## WORK INSTRUCTIONS
Retype, exactly as they appear below, the lines between the line holding "(sizasuk (levupi (zefi" and the line holding "2.8 -10.7 -20.8", both ends included.

## GIVEN RECORDS
Each row was made from one small tree. Brackets hold a mark, then the marks that hang from it, in alphabetical order. Every link used is in the known rows. Write each row's tree.
Known rows
(bupel (levupi (kuzam (gidub fezi lodu)) (sizasuk fifez))): [ 14.9 -22.3  21.7  22.1  -6.8  15.7 -10.8  -2.5  -9.7   6.1  16.1  19.6
  -0.3  14.9  -7.7 -31.2 -17.0  10.1 -24.7  20.3 -18.1   1.0 -29.6  26.6
  39.2   5.2 -35.1 -25.1 -27.8  -2.3   2.4 -36.1  26.2  24.6 -25.2 -42.5
 -16.7  16.2  17.3 -41.6  28.7 -10.6   7.2]
(kovi (rubi (bupel levupi) zefi)): [ 17.6  36.0  30.3  37.1  -4.5  27.2  24.5 -33.1 -21.4   9.7 -39.2  23.0
  23.1  -7.5   0.4 -21.3  -0.5   9.1  -5.7  24.2 -32.6  -7.2 -11.3 -11.3
 -26.1   6.2  22.9  -9.2 -20.3  13.2   1.4  -3.2 -51.2  12.2  -6.3   6.5
 -28.8  -1.2  -8.9 -47.3  21.0   3.1   4.5]
(rubi (bupel (levupi gidub (zefi fezi)))): [  1.4  13.0  17.3  28.7   2.7  58.7   6.4 -27.3 -17.1 -10.9   4.9   2.8
   7.7   3.9 -25.6 -26.8  16.0  20.4 -20.1  -2.4 -34.0   1.1  -8.0   1.0
   2.9  16.2  27.0 -12.6 -39.3  -0.8  20.6 -49.7 -40.7  36.6 -14.4 -17.4
 -27.2   6.9   9.5 -30.0  10.8  -9.2   8.5]
(lodu (levupi (kuzam fifez) sizasuk zefi)): [  8.6 -21.5   1.6  20.2  -4.9  55.9   5.3 -11.3  -3.2   5.8 -25.2  24.0
  -1.7  12.6   2.2 -22.2 -11.3  19.9 -26.1  14.5 -18.2  28.3  -1.3  -5.9
  35.2   6.1 -26.8   1.1 -19.5 -11.5  -3.4 -15.2  26.4  22.7 -37.3 -39.8
  11.5  32.4   8.6   3.4  16.5  -0.2  -2.0]
(sizasuk (fifez rubi) levupi): [ 22.7   8.7  16.3  10.9  17.7  36.0   7.0  -8.0 -15.0  15.6  -3.9  17.8
  40.7  15.0   0.3 -15.3 -31.0  16.7   7.1  11.5 -17.8  -1.7 -11.7  -2.8
 -14.0   1.3  -2.9 -10.4  -1.3  -3.3 -18.3 -22.2 -55.6  23.6 -10.4  20.0
 -21.6 -12.9  18.2 -55.9  44.9 -42.8  14.7]
(fezi (rubi bupel) zefi): [  9.6  13.0  37.3   7.2  13.7  58.7 -18.8 -21.3 -25.4   1.6 -20.8  -1.6
  29.3 -20.3  -8.5 -21.0 -12.4  19.5  15.6  20.5 -37.0 -18.5  -8.3   4.8
 -19.1 -17.4  14.4 -24.6 -15.4  -2.3   6.9  13.2 -36.9  30.9 -27.5  26.0
 -25.4 -18.9   7.6 -22.5  -2.2 -16.0  24.3]
(fifez (rubi bupel) (sizasuk (levupi gidub zefi))): [  4.2   6.7  10.3  19.6  42.0  48.1   5.5 -19.8 -12.1 -13.1  -0.7  11.7
  36.8   1.5 -21.4 -21.7  -5.6  14.0  13.5 -12.0 -25.0   3.1   3.0   4.5
  -9.3   0.6   7.6 -13.0 -21.7   6.5 -13.9 -31.4 -27.7  24.8 -33.5  -8.3
 -30.4 -12.8  39.1 -23.6  48.0 -49.3  23.9]
(sizasuk fifez (levupi (gidub kuzam) zefi)): [ 26.6 -24.9  11.0   8.6  25.8  45.0  27.4  -8.6   5.6   3.5  20.3   0.4
  38.2  13.8 -24.0 -14.4 -24.8  37.3  -0.8  -4.6 -31.7  -7.3  -2.8   3.3
  17.7  10.8 -16.3 -19.0 -24.7 -19.7  -6.8 -51.8 -12.3  26.5 -29.4 -35.0
 -26.1  11.5 -17.9 -17.9  24.9 -30.8   4.4]
(rubi (bupel (levupi sizasuk)) kovi (zefi fezi)): [ 14.6  41.7  29.5  31.4  -8.3  54.0   7.7 -17.8  -7.0   0.5 -32.4  11.4
  10.2  -6.0 -26.7 -36.6   0.9 -18.3   2.4  25.3 -43.7  -2.7 -24.6   1.2
   3.9   1.8  18.5 -12.5 -17.3  18.9  15.6 -38.0 -25.4  31.3 -16.6  17.7
 -32.7  -1.3   7.3 -24.8  -2.1  -5.8   8.0]
(sizasuk (levupi (zefi fezi))): [  9.0   5.4  17.9  14.8   2.8  55.1   2.1  -5.8 -17.7  -2.8   5.0  12.0
  31.1   6.9 -13.5 -22.3  -9.6  29.5 -20.4   5.1 -32.3  18.4  -3.7   0.4
  -1.7   1.5   2.8 -10.7 -20.8 -14.9  -9.0 -56.0 -54.0  42.6  -8.2 -18.1
 -19.3  12.8   4.9 -66.1  13.4 -28.9   2.6]
(fezi (rubi (bupel (levupi gidub sizasuk)) kovi) zefi): [  6.5  10.9  36.6   3.7  16.9  59.4 -22.1 -23.1 -15.2 -12.5 -23.3  -6.6
  19.3 -17.8 -40.9 -26.6  -7.9   8.6  10.8   3.7 -45.2 -35.4 -26.6   0.9
  14.2 -13.6  12.9 -11.7 -13.6  24.0  29.1 -15.4  -9.8  22.0 -50.6  -1.8
 -33.4 -33.0  16.1  23.1  -3.3  -2.5  32.9]
(bupel (levupi (gidub (kuzam fifez) zefi) sizasuk)): [ -4.8  -9.2   6.4  28.0 -17.6  24.6  10.1 -15.5  -4.1   2.7  16.7  17.7
 -12.6   8.8  12.9  -6.2 -26.9   6.3 -17.6  21.0 -23.1  -4.6 -14.2  21.2
  29.0  11.7 -15.2 -20.2 -36.5  -9.3  13.4 -24.1   9.5  25.9 -25.3 -33.8
 -28.8  22.0  -3.3  -9.9   5.2  -5.5  15.7]
(zefi (fezi (rubi (bupel (levupi sizasuk))))): [ -3.9  14.4  23.5   3.6 -15.5  54.2 -23.9 -10.1 -28.8  -8.5 -21.7  21.0
   4.4  -4.2 -18.4 -36.0  -0.1  -3.2 -20.5  13.3 -26.8  -6.2 -13.2   2.8
   4.5  -9.4   6.9 -12.1 -20.1  19.1  11.7 -12.6 -41.1  33.5 -21.6   1.0
 -20.6 -15.4  31.9 -53.2   8.1  -0.1  24.7]
(zefi (fezi (rubi (bupel levupi) kovi))): [  6.5  34.8  34.1   7.2  -8.5  59.3 -10.3 -25.8 -28.7  -2.1 -24.7  11.7
   7.5 -10.9 -14.2 -36.9  -6.8 -17.7   1.2  24.2 -34.5 -15.8 -26.3  10.1
  -6.2  -4.2  34.2 -14.6  -5.9   9.7  19.7 -28.0 -46.8  34.7 -17.8  34.2
 -28.4 -11.7   8.3 -47.3  -6.1  -0.9  19.7]
(lodu (levupi gidub (kuzam fifez) zefi) sizasuk): [  6.6 -20.7   6.9  17.8  -6.9  56.2  -1.2 -26.6   0.1  -7.4  -9.8  18.3
 -19.0  19.6  -8.2 -16.7 -10.4  26.3 -29.5   1.6  -1.1  24.2   8.0   0.8
  39.3  24.7  -4.3   4.4 -34.1 -21.2   5.1 -31.3  31.7  32.2 -44.2 -47.9
   9.6  35.7  13.8  11.4   3.5   6.3   1.0]
(zefi (fezi (rubi (bupel (levupi (gidub lodu)))))): [ -1.2   9.0  41.8   7.4 -22.7  48.0 -16.9 -28.6 -34.0 -19.0   6.2   7.0
   5.4  -3.5 -21.8 -21.0   1.2  13.5 -13.1   4.4 -15.0 -12.9 -18.7  20.2
  15.5   4.7  21.8 -27.6 -27.0   1.5  20.0 -35.1 -30.9  40.3 -26.1   2.1
 -45.7  -8.6  15.2 -55.3   4.6  -3.0  16.3]
(gidub fezi (kovi (rubi zefi))): [  7.2   5.4  32.5  49.4 -23.8   7.9  -1.7 -32.0 -26.9  13.5 -21.2  29.3
  19.4  -8.0  23.5  -7.2 -22.1  19.1 -12.1  31.4 -14.2   1.5  -8.9  15.8
  -5.9   1.3   5.1 -30.7 -23.5 -18.3 -14.5 -41.4 -16.3  23.4  -3.6 -11.1
 -26.3  13.1   4.2 -63.5   4.9 -13.6   6.8]
(rubi (bupel levupi) kovi zefi): [ 22.3  44.9  34.0  37.1   1.2  39.8  19.4 -29.9  -7.6   6.0 -30.9   6.9
  20.0  -4.8  -9.5 -23.9  -4.5 -10.7  17.6  34.7 -43.1 -13.4 -32.1   0.3
 -21.4   8.8  34.8 -12.8 -12.2  14.7  20.1 -25.3 -33.0  15.9 -10.3  34.1
 -36.8  -2.2 -21.0 -14.5   2.3  -2.2  -1.1]
(kuzam (gidub fezi kovi) (sizasuk levupi)): [ 11.9   0.1  13.0  13.8   1.4   3.6 -21.4   3.8 -21.4 -16.5  22.6  24.6
   3.2   1.7  10.2 -32.4 -46.0   5.7   2.4  40.7 -35.7   4.6 -30.7  18.2
   9.2   3.2  13.2 -17.0 -19.9 -17.7 -20.4 -67.9  13.5  27.2 -10.0 -30.0
 -19.0  15.2  21.4 -69.2  11.8 -32.9  26.7]
(zefi (fezi (rubi (bupel (levupi sizasuk)) kovi))): [  3.5  25.4  31.2   6.1  -9.3  59.4 -18.9 -17.1 -23.8  -3.7 -30.9  17.7
   5.6 -10.2 -23.2 -41.0  -7.0 -17.2  -6.3  20.2 -36.5 -12.6 -25.4   5.1
  10.7 -11.5  14.1 -12.6  -7.2  20.0  16.0 -24.9 -31.4  32.7 -29.4  15.3
 -24.3 -15.7  23.2 -32.5  -1.8   0.9  23.4]
(fifez (rubi (zefi fezi)) sizasuk): [ -7.7  36.3  21.4  30.9  -3.6  51.8   1.3 -14.9 -23.1  -3.8 -21.0  19.4
  16.0   8.0  14.3 -10.8  -9.3  -9.2 -11.1   7.7 -19.1  11.4  12.2  17.7
 -28.3 -11.2   7.5 -22.0 -19.3  -2.8 -16.6 -21.8 -39.3  49.5 -10.4  36.3
 -34.4   1.9  48.7 -89.4  22.9 -44.8  23.3]
(fifez (rubi bupel) sizasuk): [  2.7  30.5  17.7  31.6  11.4  41.8  -1.5 -21.3 -22.9   5.4 -21.0  30.8
  16.6   2.4  20.5 -19.3 -12.2  -3.0   8.9  22.6 -19.9   4.1   1.5  12.5
 -33.9  -8.6  15.0 -28.0 -15.3   5.4 -15.7   7.6 -40.4  26.2 -14.4  39.0
 -27.7 -12.3  41.1 -53.1  37.6 -36.8  23.2]
(kovi (bupel (levupi sizasuk)) (rubi (zefi fezi))): [  2.5  36.1  25.0  33.2 -23.7  40.1  20.1 -29.7 -28.3   3.4 -32.8  39.3
  11.6   0.1  -2.3 -14.7  -5.3  24.5 -50.5   8.1 -29.3   2.0  -0.7  -7.1
   3.9   0.7  -8.9  -0.9 -13.3  13.1 -10.6 -19.3 -34.9  32.2  -1.0 -32.2
 -27.7  -4.9  25.6 -78.0  19.2   8.4  18.0]
(kuzam gidub (sizasuk levupi)): [ 18.8  18.7  19.4   1.7  15.1  27.9  -1.1   9.0 -14.6 -15.8   5.9  17.2
  13.2   9.8   7.2 -30.1 -40.6  14.2  -3.7  32.8 -48.9   6.6 -21.5 -11.5
  -7.1  -2.7  10.9  -5.8 -12.4 -10.6 -23.2 -38.2 -14.8  28.4 -19.1 -10.3
 -16.4  12.7  11.6 -67.4  26.8 -24.4  21.1]
(fezi (rubi (bupel levupi) kovi) zefi): [ 12.0  28.6  36.3   7.5  13.8  54.2 -14.0 -28.1 -24.2  -0.4 -26.3  -2.1
  22.9 -21.5 -21.3 -27.9 -10.4  -0.9  19.8  22.1 -47.8 -33.1 -30.1  11.3
 -16.3 -13.2  30.8 -11.1  -4.9  17.1  28.6  -2.1 -36.1  22.0 -27.4  28.0
 -33.3 -25.7  -3.9  -6.2 -11.8  -5.6  25.1]
(lodu (sizasuk fifez (levupi gidub zefi))): [ 20.6 -14.9  18.5   7.4  23.4  43.4  -3.0 -12.6   2.6   2.4  15.0   4.6
  27.9  19.5 -36.4 -18.9 -20.8  36.1 -15.9 -10.7 -18.5  -1.1  -3.6  -2.4
  11.2  15.8  -4.2  -4.0 -29.7  -8.0  -5.8 -55.5 -20.7  33.3 -37.3 -41.1
 -15.3   9.4  10.6   1.9  21.3 -20.1  12.9]
(levupi (gidub fezi lodu) sizasuk): [ -1.7 -18.0  37.5  39.5 -27.3  24.8 -20.7 -15.0 -18.2  -4.8  13.8  26.7
  12.4   5.5   5.1  -5.0 -12.6  32.9 -26.3  14.6  -5.6   9.1 -14.3  20.0
  36.8   0.2 -23.8 -45.1 -37.6 -11.8  -4.5 -51.9  -2.0  30.1 -32.6 -35.1
 -31.5   6.8  16.8 -38.9  16.5 -16.9   3.6]
(kuzam (gidub (kovi bupel) (zefi (fezi rubi))) sizasuk): [ -4.1  16.8  28.6   3.8  -6.3  29.6 -16.2 -36.4 -38.1 -10.1  27.1  12.3
 -26.1  -4.7  14.2 -19.9 -52.0  13.4 -14.8  34.4 -46.0  -7.0 -17.7  39.5
  12.9  -8.7  11.0 -16.5 -12.6 -34.2 -15.3 -41.7  30.1  55.9 -11.1 -20.0
 -32.9  20.7  42.1 -66.3 -14.6 -16.3  43.4]
(levupi (kuzam (fifez sizasuk))): [  2.9   5.9  14.3  21.8  -7.7  46.3   1.3   0.7 -11.2  10.4 -17.7  22.6
   4.5   7.7  40.8 -18.3 -24.8   0.5 -14.4  28.6 -15.5  10.7  -2.7   6.0
 -15.1   1.7  -4.9 -24.3 -14.1 -15.5 -13.8   5.6   1.6  36.6 -19.5  18.5
  -9.5  18.5  15.3 -33.7  25.1  -9.6  17.8]
(kovi bupel (rubi zefi)): [ 14.8  34.8  37.6  41.0  -7.7  35.6  30.6 -41.8 -25.4  15.6 -34.0  31.5
  28.2  -3.2  22.7  -0.4 -19.8  39.4 -25.2  22.4 -28.0  -0.5   1.1 -11.9
 -18.1   1.2  -2.4 -14.2  -6.4  -9.8 -23.3  -3.6 -33.1  24.3  -2.2  -3.2
 -27.6   0.7  -0.5 -63.8  23.5   3.4   7.0]
(bupel (levupi (kuzam fifez) sizasuk)): [  3.9  -4.6  10.4  24.3 -19.4  38.3  -2.1   0.1 -10.5   5.9 -19.9  24.7
  -3.6  12.3  21.6 -20.7 -14.9   9.5 -27.9  25.3 -20.1   7.7 -19.3 -11.7
  10.8   6.8 -15.0  -3.3 -17.0   4.6   8.0   3.9   0.3  22.5 -15.5 -13.1
  -4.9  10.5   7.5 -21.1  23.5  10.4   7.5]
(kuzam fifez (gidub lodu zefi) sizasuk): [  6.7  15.5  29.2  29.1  -2.5  14.2  -2.2 -19.5 -18.1   4.0  28.3  10.1
 -13.3  -0.5  35.7 -19.0 -50.6  -2.5   1.7  51.5 -41.2   8.5 -30.9  26.7
  10.2   0.4   3.0 -24.3 -24.8 -35.0 -14.7 -24.7  29.1  42.1 -28.0  -0.5
 -32.3  54.6   2.2 -29.9   6.0 -21.4  22.4]

Which tree is each row?
[ 31.1  -7.7  11.5   5.5   9.1  18.6  33.6  -6.7  -2.0  14.3  31.4  14.4
  11.1   4.4   3.3 -21.6 -52.4   7.7  13.3  34.2 -43.7  -2.3  -9.5  30.5
   9.6  -3.6 -12.2 -21.5 -22.6 -24.0 -18.5 -33.8 -11.1  29.6 -16.6 -25.4
 -31.3  24.9 -15.6 -36.5   3.8 -44.1  14.5]  (gidub (kuzam (sizasuk fifez levupi)) zefi)
[  5.0  -6.7   2.1  16.3 -19.0  65.3  -4.0 -19.5  -8.5  -0.8 -14.6  27.1
 -25.2  15.0  -5.9 -30.7  -7.8   8.8 -36.1  11.2  -3.9  37.2  12.8  11.6
  33.6  18.3  -2.3   5.5 -30.2 -23.6  -0.1 -31.0  12.2  48.0 -26.9 -34.4
  13.6  44.3  22.9 -28.9  -9.4  -0.9   2.4]  (lodu (levupi (kuzam fifez) (zefi fezi)) sizasuk)
[ 12.2   0.0  26.0  10.7   2.1  24.9  12.0 -13.4 -12.5  -8.5  29.6   7.5
   8.6   4.9   0.8 -10.4 -37.2  26.3  -1.7  19.7 -37.7   5.1 -12.2  12.2
   9.9   1.7   7.6 -16.7 -29.5 -20.8 -11.8 -54.6 -21.6  32.2 -24.1 -32.9
 -32.7  14.1   3.2 -29.7   8.6 -33.2  15.3]  (kuzam (sizasuk (levupi (gidub zefi))))
[ 12.8 -20.0  22.3 -13.5  28.9  41.3 -17.4   1.7 -17.2 -12.6  17.9  -7.7
  36.2 -17.1 -31.2 -29.2 -33.2   9.5   9.9  -1.9 -32.4 -26.6 -12.7  14.1
  19.9 -13.5  -4.6 -14.4 -22.3  -6.1  -7.2 -47.3  -8.3  35.3 -48.2 -30.0
 -22.2 -14.2  22.2 -20.3   6.2 -44.7  51.2]  (kuzam (sizasuk fifez (levupi (gidub (fezi rubi zefi)))))
[  9.3  27.1  43.7  11.4  10.2  62.4  -7.9 -36.7 -28.9   5.6 -21.1   6.6
  27.8 -17.5   0.8  -6.8 -29.9  28.7   0.4  19.9 -43.1 -26.8 -17.9   9.7
  -8.6 -17.8   5.9 -16.3   9.5  -5.7   3.8  -2.7 -18.3  34.2 -23.3  18.6
 -31.3 -23.7   4.3 -22.7  -9.4  -5.9  27.6]  (fezi (rubi (kovi bupel)) zefi)
[ 14.9  48.1  33.3  38.7  -8.3  38.6  25.7 -38.5 -16.7   5.4 -22.9  18.7
  17.5   4.0   4.9  -4.6 -14.5  12.1 -11.3  27.2 -39.5 -15.2 -29.9   3.6
 -16.8  10.6  18.5  -4.8   0.3  10.4  12.5 -28.1 -23.3  20.3   1.2  12.4
 -38.8  -7.2 -14.8 -34.7   4.6   6.8   3.2]  (rubi (kovi (bupel levupi)) zefi)
[  1.4   4.2  23.0   6.7   3.7  28.8   2.4  -7.4 -11.8  -2.9  24.5  11.4
  20.4   9.6  -2.5  -5.6 -28.7  21.0  -7.5   7.4 -21.4   1.9  -3.1  30.7
  -7.2   3.4   3.0 -31.5 -27.3 -13.0 -12.9 -53.0 -33.6  34.1 -25.7 -20.5
 -36.9   2.4  17.1 -36.9  19.8 -36.4  20.1]  (fifez (sizasuk (levupi (gidub zefi))))
[ 21.5  12.2  14.6  19.4   3.3  35.9   1.8  -7.6  -7.2  18.1 -13.7  20.8
  17.3   9.3 -15.0 -33.5  -9.0   5.1  -6.9  22.5 -31.7 -12.7 -23.6  -2.7
  -6.5   6.2   2.4 -15.6 -20.3  20.8   7.4  -8.6 -34.5  14.7 -17.5   1.1
 -19.9  -8.7   8.8  -6.9  28.4  -4.5  15.6]  (rubi (bupel (levupi (sizasuk fifez))))
[  6.6  27.1  19.2  40.2   4.7  33.8   6.4 -25.8 -14.0  -1.8 -32.0  20.5
  16.8   3.3  -8.7 -18.4   2.7  -3.5   5.8  15.2 -28.3  -1.6 -13.8  -6.6
 -11.1  -2.3   4.2  -2.7 -20.7  28.7   8.1   2.5 -30.3  13.6 -13.1  13.2
 -30.8 -15.6  26.0 -33.6  30.8 -19.6   9.3]  (fifez (rubi (bupel (levupi sizasuk)) zefi))
[ 23.0  34.3  27.6  33.6  16.5  48.9  20.8 -42.4 -17.7  28.6 -16.1  24.0
  25.3   7.9  16.6  -8.7 -35.3  14.8   3.8  23.3 -28.4 -13.9 -19.0   4.6
  -9.5   1.3   1.6 -14.4  14.2  -7.7 -13.1 -12.5 -25.8  26.5  -8.2  36.9
 -27.4 -12.7  16.7 -30.0  30.7 -22.8  18.1]  (sizasuk (fifez (rubi (kovi bupel))))
[ 11.7  20.1  40.7  17.7   5.0  50.2  -2.4 -26.5 -17.8   0.6 -32.0   1.4
  30.1 -11.3  -3.1 -18.1  -9.4   2.7  15.1  24.5 -29.4 -11.1 -10.1  -4.8
 -20.9  -7.7  13.0 -22.1 -15.7  -0.6   1.0  -0.2 -27.9  26.9 -25.3  36.4
 -28.4  -5.8  -1.2 -32.5   7.7  -8.1  10.5]  (fezi (rubi bupel zefi))
[ 13.0  -8.4  10.5  -7.9  12.6  73.5  -9.6 -18.5 -13.1   6.6 -22.0  13.0
  15.0  -0.6 -48.9 -44.4  -3.0   0.6 -12.0  -1.6 -26.2   3.1   1.7  10.3
  30.0  -6.6 -10.9  -8.9 -19.7   2.9  -2.3 -33.6 -11.0  34.6 -49.0 -19.7
  -2.4   8.1  32.9  -9.5   8.3 -16.0  23.1]  (lodu (levupi (sizasuk fifez) (zefi (fezi (rubi bupel)))))
[  7.0   3.0  30.8  31.0 -15.0  26.1  37.0 -54.3 -26.3  10.8   4.8  24.7
  -7.4   4.8  14.1   2.5 -15.8  54.2 -41.0   7.1 -21.7  -2.3   0.1  13.3
  17.5  13.4  -8.4 -10.7 -21.6 -17.2   0.0 -15.4 -16.2  22.5  -3.4 -56.2
 -26.4   2.3   4.2 -40.2  18.6  10.3   3.8]  (kovi (bupel (levupi (gidub zefi) kuzam)) rubi)
[ 19.4  43.9  41.5  40.9  -2.4  48.4  25.0 -38.5 -12.2  11.8 -25.9  15.7
  25.1  -0.6  13.1  -2.8 -23.9  19.4  -1.6  32.2 -38.6  -7.0 -20.1  -0.5
 -13.8   4.1   9.4 -18.2   2.0  -8.3  -4.7 -25.7 -14.8  28.2  -6.0  24.6
 -35.0  -0.5 -13.1 -30.4   4.5  -2.4   1.3]  (rubi (kovi bupel) zefi)
[ 13.9   0.5  29.5  23.3 -14.1  28.8   6.4 -26.5 -15.8   4.7  16.5  23.9
  13.6  19.0 -12.6  -3.4 -18.4  45.3 -36.1   2.4 -17.9 -18.2 -26.3  12.3
  25.4  14.1 -18.8 -20.2 -16.7   9.3   4.7 -31.6   0.7  23.8 -21.5 -39.1
 -43.1 -10.1  13.2 -13.9  32.0   3.3  15.9]  (kovi (bupel (levupi (gidub lodu) (sizasuk fifez))))
[  5.5  37.1  22.7  37.4  16.8  42.4   9.2 -24.7 -14.8   2.1 -29.8  18.7
  24.9  -1.7  10.3 -16.1  -7.3 -11.6  19.0  19.1 -24.2   1.5   2.8  10.3
 -37.5  -7.5  14.0 -23.9 -18.3   8.5 -13.8   4.8 -28.9  27.2 -16.9  44.4
 -35.0  -7.8  34.3 -46.7  32.9 -40.0  19.7]  (fifez (rubi bupel zefi) sizasuk)
[ -2.6  15.8  13.0  33.2   0.2  30.5 -18.5  -1.4 -16.5   6.6  -1.4  20.3
   7.5   0.5  34.1 -26.6 -27.9 -11.3  -9.9  41.3 -19.0   6.9 -22.8   3.5
  -1.0  11.8   4.2 -26.1 -21.4 -23.8 -12.1 -32.4  -4.8  32.5 -16.0  15.8
  -1.9  26.7  11.2 -57.9  22.5 -12.6  24.0]  (kuzam fifez (gidub fezi))
[  1.9  -5.7  -4.6  11.0 -25.3  29.7  -1.4  -9.4  -9.6  -9.3  -0.1  34.5
 -16.1  16.1  20.2  -8.0 -38.4   3.6  -7.9  23.9  -3.4  -1.0  -1.9  37.5
  15.7  20.1  12.5 -31.2 -21.6 -20.0  -5.6 -40.4  39.1  27.2 -29.5 -12.9
 -24.4  20.3  15.1 -28.7   4.4 -13.0  25.2]  (lodu (levupi (gidub kovi (kuzam (fifez sizasuk)))))
[ 15.0  -8.2  26.1  16.6   1.4  46.6  -3.2  -4.7  -2.0  12.5  -3.5   9.3
  21.9  19.0  -5.2 -11.5 -22.7  32.9 -21.0   7.2 -23.1  -7.1  -9.3 -10.7
  11.2   2.7 -15.1 -27.5 -23.5  -7.0  -7.6 -32.9 -16.7  29.3 -35.3  -8.1
 -18.8  -1.0  17.6  -6.0  31.3 -11.0  16.5]  (levupi gidub (sizasuk fifez))
[  5.8 -27.1  18.3  37.0   5.6  25.0 -14.7 -21.1 -14.2  -0.9  13.4   8.3
  -2.4   7.2  11.7 -21.5 -18.3  29.4 -13.3  24.3 -27.5  13.8 -15.6  22.1
  18.6   5.7  -9.4 -24.0 -30.9 -34.6  -2.3 -51.1  35.9  31.5 -11.4 -38.2
  -6.9  31.1  12.8 -39.9   7.8 -17.2  -0.4]  (levupi (kuzam (gidub fezi kovi)) zefi)
[  6.5  24.4  32.8  15.5  -1.1  40.6  -1.4 -26.4 -21.9  -6.3 -28.1   4.7
  22.4  -6.7 -11.3 -20.0   0.0  -4.3   5.4  19.2 -30.5 -19.0 -20.1  -0.6
 -24.0  -1.8  22.0  -8.7 -17.4  18.1  18.2  -2.3 -36.3  18.8 -18.1  23.8
 -31.9 -12.3  -3.6 -37.1   8.0   0.5  12.6]  (fezi (rubi (bupel levupi) zefi))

## FINISHED TASK
(sizasuk (levupi (zefi fezi))): [  9.0   5.4  17.9  14.8   2.8  55.1   2.1  -5.8 -17.7  -2.8   5.0  12.0
  31.1   6.9 -13.5 -22.3  -9.6  29.5 -20.4   5.1 -32.3  18.4  -3.7   0.4
  -1.7   1.5   2.8 -10.7 -20.8 -14.9  -9.0 -56.0 -54.0  42.6  -8.2 -18.1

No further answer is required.